- Information provided -
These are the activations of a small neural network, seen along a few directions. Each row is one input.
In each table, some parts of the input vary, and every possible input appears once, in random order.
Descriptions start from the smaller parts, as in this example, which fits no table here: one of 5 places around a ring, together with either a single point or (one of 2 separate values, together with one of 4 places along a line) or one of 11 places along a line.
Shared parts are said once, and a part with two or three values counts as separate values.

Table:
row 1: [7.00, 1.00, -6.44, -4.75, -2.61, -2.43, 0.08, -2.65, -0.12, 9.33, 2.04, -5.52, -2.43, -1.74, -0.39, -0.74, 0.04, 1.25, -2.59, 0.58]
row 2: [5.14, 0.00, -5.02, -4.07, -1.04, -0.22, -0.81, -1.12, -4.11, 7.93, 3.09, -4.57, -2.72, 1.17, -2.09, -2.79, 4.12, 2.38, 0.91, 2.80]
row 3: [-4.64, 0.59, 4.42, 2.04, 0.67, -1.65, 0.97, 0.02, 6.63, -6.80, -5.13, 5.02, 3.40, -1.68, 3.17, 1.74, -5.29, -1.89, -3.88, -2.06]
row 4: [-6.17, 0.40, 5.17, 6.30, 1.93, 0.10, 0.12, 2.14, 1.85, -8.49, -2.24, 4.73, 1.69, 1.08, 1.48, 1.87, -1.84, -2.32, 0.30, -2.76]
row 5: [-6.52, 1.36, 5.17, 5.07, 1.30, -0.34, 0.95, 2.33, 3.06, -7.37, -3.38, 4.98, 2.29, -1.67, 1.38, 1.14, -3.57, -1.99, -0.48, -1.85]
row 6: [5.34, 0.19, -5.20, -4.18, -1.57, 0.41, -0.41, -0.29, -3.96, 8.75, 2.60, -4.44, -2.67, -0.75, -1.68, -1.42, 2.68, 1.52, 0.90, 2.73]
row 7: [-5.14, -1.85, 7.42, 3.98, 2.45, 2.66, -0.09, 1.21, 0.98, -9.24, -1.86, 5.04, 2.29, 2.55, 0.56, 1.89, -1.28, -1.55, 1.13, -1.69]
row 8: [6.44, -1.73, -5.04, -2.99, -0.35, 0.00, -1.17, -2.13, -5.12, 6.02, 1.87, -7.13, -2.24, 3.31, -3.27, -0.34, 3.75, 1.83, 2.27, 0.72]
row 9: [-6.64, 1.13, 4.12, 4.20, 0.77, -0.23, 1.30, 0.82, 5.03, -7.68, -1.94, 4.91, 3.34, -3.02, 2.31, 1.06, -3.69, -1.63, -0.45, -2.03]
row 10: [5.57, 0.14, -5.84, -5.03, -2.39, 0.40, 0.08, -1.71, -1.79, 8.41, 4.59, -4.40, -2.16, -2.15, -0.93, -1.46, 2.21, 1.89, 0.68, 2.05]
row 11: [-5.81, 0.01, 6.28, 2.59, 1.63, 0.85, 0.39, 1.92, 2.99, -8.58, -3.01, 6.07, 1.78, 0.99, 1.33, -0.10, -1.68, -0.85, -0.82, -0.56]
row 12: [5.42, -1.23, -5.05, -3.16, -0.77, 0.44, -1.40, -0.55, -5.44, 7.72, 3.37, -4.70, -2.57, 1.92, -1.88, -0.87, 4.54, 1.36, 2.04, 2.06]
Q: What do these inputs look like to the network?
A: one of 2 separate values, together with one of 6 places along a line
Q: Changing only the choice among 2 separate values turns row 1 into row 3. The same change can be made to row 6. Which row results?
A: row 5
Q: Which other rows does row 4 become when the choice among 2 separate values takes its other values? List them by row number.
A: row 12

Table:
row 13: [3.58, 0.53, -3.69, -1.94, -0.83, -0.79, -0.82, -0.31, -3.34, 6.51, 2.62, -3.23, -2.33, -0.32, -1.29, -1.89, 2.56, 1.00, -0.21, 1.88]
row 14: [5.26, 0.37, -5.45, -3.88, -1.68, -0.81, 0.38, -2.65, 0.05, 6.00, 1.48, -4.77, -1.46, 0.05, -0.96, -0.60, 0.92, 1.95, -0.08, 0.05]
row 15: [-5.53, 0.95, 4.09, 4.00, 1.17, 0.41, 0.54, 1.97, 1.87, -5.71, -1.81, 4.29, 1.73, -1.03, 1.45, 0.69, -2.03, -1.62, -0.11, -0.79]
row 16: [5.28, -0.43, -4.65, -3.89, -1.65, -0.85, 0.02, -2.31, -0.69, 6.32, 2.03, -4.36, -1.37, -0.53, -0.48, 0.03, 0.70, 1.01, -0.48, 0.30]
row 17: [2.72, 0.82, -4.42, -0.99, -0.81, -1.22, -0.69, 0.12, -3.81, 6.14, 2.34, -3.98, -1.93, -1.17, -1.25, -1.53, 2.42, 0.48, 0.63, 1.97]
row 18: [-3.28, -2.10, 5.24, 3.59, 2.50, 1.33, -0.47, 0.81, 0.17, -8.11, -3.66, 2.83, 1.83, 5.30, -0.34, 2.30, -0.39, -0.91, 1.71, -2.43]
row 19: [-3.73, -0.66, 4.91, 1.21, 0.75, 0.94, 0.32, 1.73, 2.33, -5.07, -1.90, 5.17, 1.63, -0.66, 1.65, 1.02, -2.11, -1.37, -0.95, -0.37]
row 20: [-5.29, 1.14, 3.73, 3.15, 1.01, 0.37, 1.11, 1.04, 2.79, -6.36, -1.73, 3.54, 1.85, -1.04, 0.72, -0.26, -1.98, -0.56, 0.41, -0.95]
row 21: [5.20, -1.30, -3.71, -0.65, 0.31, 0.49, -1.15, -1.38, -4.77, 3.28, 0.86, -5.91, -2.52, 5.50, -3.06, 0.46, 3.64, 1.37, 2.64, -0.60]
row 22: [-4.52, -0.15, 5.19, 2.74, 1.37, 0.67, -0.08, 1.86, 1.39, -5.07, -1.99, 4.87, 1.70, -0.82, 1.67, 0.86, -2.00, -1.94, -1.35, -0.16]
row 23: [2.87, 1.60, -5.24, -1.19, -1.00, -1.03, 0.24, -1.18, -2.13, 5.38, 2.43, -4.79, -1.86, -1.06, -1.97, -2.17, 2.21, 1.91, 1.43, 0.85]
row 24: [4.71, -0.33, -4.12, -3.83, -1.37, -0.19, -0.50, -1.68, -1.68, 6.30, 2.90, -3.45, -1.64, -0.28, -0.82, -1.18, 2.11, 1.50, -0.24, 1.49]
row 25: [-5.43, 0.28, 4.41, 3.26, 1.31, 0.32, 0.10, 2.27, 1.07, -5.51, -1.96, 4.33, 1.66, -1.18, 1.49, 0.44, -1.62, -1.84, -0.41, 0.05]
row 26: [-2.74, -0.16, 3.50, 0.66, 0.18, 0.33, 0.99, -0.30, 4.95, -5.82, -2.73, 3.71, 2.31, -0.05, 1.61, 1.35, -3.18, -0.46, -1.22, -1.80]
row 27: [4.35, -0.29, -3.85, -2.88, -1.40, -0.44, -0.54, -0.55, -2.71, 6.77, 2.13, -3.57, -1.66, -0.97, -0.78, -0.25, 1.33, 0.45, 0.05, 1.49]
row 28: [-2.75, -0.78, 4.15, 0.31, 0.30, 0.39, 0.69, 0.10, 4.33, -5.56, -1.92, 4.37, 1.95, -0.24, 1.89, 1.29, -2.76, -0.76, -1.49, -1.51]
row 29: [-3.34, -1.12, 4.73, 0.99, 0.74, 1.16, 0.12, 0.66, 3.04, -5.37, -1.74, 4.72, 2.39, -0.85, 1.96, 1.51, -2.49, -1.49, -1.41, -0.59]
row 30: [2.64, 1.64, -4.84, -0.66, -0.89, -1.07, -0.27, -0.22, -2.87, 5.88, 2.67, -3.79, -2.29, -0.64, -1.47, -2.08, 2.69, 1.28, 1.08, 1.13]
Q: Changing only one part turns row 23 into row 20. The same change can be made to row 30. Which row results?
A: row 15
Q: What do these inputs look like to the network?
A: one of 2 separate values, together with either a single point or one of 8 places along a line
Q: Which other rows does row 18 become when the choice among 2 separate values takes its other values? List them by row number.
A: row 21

- Task to complete -
Look above for the line containing "-1.62, -0.11, -0.79]". Output from there through the line containing "1.01, -0.48, 0.30]", exactly and inclusively.

- Exercise solution -
row 15: [-5.53, 0.95, 4.09, 4.00, 1.17, 0.41, 0.54, 1.97, 1.87, -5.71, -1.81, 4.29, 1.73, -1.03, 1.45, 0.69, -2.03, -1.62, -0.11, -0.79]
row 16: [5.28, -0.43, -4.65, -3.89, -1.65, -0.85, 0.02, -2.31, -0.69, 6.32, 2.03, -4.36, -1.37, -0.53, -0.48, 0.03, 0.70, 1.01, -0.48, 0.30]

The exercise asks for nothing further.